Exercise objective » Which of the lines below contain the string "takes"? Pull each one out of the data.

# # #

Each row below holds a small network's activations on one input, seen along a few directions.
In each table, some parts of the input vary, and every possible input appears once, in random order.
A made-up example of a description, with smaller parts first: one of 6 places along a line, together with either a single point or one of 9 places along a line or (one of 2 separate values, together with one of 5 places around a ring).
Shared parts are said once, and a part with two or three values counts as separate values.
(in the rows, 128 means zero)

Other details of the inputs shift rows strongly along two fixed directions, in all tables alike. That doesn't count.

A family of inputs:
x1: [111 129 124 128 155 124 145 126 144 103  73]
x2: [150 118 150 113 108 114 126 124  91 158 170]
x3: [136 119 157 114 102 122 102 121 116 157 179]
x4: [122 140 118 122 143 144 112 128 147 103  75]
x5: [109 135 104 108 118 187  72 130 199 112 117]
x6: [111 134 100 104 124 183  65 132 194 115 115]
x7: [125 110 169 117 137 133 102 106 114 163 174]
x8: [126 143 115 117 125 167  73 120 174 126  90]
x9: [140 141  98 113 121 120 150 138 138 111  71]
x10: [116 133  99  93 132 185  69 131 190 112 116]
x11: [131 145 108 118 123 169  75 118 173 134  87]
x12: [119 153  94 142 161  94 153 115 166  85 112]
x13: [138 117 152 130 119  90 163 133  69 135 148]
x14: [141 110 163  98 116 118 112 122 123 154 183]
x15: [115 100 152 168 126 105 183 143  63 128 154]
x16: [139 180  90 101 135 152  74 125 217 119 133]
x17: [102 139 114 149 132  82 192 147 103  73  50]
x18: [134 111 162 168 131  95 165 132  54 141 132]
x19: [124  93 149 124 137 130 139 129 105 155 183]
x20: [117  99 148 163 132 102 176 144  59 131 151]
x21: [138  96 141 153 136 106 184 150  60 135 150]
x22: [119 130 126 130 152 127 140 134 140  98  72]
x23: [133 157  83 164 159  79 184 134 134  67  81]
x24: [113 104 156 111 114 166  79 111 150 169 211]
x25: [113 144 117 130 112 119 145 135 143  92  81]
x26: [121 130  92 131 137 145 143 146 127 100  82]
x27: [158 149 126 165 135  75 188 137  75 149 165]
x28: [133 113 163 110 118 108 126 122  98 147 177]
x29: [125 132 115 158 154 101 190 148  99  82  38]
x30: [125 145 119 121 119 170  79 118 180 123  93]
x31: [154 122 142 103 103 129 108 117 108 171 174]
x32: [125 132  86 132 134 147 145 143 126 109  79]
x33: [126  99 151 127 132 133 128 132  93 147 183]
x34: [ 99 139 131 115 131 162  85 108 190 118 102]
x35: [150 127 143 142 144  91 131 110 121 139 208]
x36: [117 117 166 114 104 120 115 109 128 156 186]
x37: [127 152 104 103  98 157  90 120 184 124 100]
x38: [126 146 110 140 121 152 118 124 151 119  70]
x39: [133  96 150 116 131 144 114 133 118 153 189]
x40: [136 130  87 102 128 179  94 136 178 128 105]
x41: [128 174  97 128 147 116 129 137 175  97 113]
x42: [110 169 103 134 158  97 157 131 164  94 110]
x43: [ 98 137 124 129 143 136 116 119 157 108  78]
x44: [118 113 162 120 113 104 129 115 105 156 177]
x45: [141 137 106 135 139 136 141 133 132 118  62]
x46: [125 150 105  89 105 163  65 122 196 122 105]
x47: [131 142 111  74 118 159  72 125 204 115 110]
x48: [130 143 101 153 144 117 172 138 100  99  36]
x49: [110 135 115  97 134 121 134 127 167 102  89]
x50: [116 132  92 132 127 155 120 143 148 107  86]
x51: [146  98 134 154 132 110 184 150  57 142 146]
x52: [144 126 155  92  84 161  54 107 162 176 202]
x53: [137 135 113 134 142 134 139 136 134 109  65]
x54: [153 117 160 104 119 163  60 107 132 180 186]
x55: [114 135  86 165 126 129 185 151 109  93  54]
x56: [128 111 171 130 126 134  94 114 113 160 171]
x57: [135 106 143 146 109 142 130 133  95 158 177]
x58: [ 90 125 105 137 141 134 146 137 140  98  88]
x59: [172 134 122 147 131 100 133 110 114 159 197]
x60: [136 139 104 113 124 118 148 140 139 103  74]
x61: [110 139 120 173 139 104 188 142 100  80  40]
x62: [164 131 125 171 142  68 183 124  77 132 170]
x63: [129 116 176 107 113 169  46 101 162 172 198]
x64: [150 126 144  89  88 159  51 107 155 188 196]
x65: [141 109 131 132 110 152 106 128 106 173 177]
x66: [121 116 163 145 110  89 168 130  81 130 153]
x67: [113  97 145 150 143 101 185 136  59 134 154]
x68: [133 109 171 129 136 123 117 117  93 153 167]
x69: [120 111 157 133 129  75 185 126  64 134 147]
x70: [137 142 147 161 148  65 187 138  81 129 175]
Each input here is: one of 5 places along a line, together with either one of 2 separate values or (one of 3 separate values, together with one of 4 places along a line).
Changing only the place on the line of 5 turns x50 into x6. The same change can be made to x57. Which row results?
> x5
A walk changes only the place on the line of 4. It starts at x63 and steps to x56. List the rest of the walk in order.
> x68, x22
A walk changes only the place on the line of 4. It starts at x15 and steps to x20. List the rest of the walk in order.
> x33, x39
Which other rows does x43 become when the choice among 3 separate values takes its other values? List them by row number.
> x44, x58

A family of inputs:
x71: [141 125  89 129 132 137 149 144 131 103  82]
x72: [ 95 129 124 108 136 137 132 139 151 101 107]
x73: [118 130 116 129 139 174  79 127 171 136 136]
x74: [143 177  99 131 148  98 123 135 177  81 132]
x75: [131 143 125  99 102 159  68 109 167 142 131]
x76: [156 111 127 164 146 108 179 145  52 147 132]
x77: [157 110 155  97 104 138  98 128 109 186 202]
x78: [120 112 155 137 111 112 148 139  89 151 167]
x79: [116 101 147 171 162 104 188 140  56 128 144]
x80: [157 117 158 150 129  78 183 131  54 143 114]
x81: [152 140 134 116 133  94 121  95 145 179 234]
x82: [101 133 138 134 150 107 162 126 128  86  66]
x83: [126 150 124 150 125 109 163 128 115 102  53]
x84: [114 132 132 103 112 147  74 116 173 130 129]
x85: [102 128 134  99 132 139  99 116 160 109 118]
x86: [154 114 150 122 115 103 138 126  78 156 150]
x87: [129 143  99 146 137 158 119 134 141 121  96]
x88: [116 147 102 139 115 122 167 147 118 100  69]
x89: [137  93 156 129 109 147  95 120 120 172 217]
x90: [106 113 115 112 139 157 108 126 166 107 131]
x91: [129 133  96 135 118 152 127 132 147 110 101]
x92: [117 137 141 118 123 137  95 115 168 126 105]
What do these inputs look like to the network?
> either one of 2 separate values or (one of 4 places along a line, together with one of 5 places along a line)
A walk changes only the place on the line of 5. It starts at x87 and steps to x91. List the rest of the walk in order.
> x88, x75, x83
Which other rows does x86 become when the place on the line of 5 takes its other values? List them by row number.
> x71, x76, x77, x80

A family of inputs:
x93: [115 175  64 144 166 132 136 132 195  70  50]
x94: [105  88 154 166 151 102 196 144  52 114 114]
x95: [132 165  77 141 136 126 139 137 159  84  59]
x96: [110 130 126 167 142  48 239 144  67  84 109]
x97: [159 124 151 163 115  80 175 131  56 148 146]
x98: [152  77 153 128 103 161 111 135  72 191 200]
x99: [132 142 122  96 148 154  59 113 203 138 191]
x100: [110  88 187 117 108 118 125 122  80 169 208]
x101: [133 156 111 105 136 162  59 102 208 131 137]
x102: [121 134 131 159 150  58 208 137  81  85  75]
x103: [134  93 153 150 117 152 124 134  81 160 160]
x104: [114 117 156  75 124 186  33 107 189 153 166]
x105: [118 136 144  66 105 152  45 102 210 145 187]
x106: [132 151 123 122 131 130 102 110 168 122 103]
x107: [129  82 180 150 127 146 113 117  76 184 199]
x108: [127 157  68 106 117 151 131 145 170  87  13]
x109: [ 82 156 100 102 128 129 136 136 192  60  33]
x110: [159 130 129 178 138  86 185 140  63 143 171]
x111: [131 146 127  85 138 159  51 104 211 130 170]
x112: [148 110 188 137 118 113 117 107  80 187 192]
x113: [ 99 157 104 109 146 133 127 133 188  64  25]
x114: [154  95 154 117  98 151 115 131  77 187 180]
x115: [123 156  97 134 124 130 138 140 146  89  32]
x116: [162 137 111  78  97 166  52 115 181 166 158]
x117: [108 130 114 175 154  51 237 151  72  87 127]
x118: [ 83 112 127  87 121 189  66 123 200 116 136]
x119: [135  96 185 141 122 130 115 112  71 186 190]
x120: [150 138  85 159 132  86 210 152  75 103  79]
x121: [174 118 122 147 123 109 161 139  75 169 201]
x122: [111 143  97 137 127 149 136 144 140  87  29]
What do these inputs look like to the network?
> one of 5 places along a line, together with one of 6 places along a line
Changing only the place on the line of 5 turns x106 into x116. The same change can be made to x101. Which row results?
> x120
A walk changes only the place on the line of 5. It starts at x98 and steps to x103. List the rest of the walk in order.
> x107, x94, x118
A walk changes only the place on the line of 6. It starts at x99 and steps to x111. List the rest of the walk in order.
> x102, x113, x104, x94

# # #

Exercise solution »
Which other rows does x43 become when the choice among 3 separate values takes its other values? List them by row number.
Which other rows does x86 become when the place on the line of 5 takes its other values? List them by row number.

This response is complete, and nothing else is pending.